Below is a small trained network, with its code and all its weights. Each question gives an input and a class and asks what happens when units are switched off, that is, made to give their printed mean instead of their output.

import numpy as np


def w(rows, s, z=0):
    codes = np.array(rows[::2]) - 128.0
    scale = np.full(codes.shape[1], s)
    scale[-1] = z or s
    return codes * scale


def f(y):
    return np.maximum(y, 0)


def log_softmax(a):
    a = a - a.max(-1, keepdims=True)
    return a - np.log(np.exp(a).sum(-1, keepdims=True))


def net(x, mask):
    res = np.array(x, float).reshape(1, 5) / 4 @ E
    y = f(res @ A[0][:, :-1].T + A[0][:, -1])
    res = res + np.where(mask, y, B[0][:, -1]) @ B[0][:, :-1]
    return log_softmax(res[-1] @ U[:, :-1].T + U[:, -1])


A, B = {}, {}
E = w([
[9,157,83,205,89,122,159,59,49],'x0',
[143,77,104,140,124,147,103,78,107],'x1',
[101,164,212,129,74,74,88,177,180],'x2',
[96,126,109,208,83,182,63,96,179],'x3',
[49,161,200,164,99,98,157,144,64],'x4',
],0.012)
A[0] = w([
[169,87,82,130,163,192,118,79,121,109],'n1',
[148,138,168,47,154,119,179,166,129,140],'n2',
[240,139,163,2,155,88,100,204,186,252],'n3',
[99,125,131,195,148,177,104,99,148,172],'n4',
[189,36,38,113,190,156,115,64,164,200],'n5',
[185,120,182,47,149,91,167,143,137,65],'n6',
[52,169,207,194,107,158,97,109,194,188],'n7',
[85,157,115,173,115,144,227,32,52,138],'n8',
[71,185,155,187,92,123,171,76,47,239],'n9',
[148,131,168,120,117,176,89,139,150,92],'n10',
[183,104,200,79,176,97,121,201,152,145],'n11',
],0.01,0.0043)
B[0] = w([
[202,119,54,142,156,190,29,106,181,184],'n1',
[99,108,167,57,167,101,166,194,188,179],'n2',
[181,68,239,30,144,160,165,121,151,249],'n3',
[107,146,64,163,123,146,127,101,139,188],'n4',
[209,234,34,5,199,178,88,31,195,223],'n5',
[158,121,211,84,105,160,87,128,125,182],'n6',
[105,188,147,218,79,144,133,143,180,221],'n7',
[131,55,45,152,213,45,153,81,100,232],'n8',
[1,63,113,201,176,61,177,133,39,246],'n9',
[184,153,158,129,102,102,181,129,172,154],'n10',
[134,138,227,73,96,102,170,132,111,201],'n11',
],0.009,0.02)
U = w([
[75,32,58,165,203,15,175,109,27,5],'0',
[184,101,254,11,127,90,185,198,149,226],'1',
[233,183,19,63,185,189,50,56,186,83],'2',
[85,197,154,240,39,98,104,162,188,254],'3',
],0.0091,0.0024)

Each question gives the input, the list of numbers given to net, and the class t.
The units are the neurons (one row each of A and B). Each row of codes is followed by its name. A weight is (code - 128) times the scale printed after its matrix; where a second scale follows, it is the last column's (A, B and U).
mask holds one flag per neuron, in row order. A switched-off neuron (its flag False) gives its mean, the last column of its row in B, instead of its output. The means were averaged over made-up inputs and are rounded, as every weight is.
A unit's drop is (log p(t) with every unit on - log p(t) with that unit switched off) / (log p(t) with every unit on - log p(t) with every unit switched off).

● **TASK GOAL**: Among the lines above, return those that hold the word "array".

● **RESULT OF THE TASK**:
    codes = np.array(rows[::2]) - 128.0
    res = np.array(x, float).reshape(1, 5) / 4 @ E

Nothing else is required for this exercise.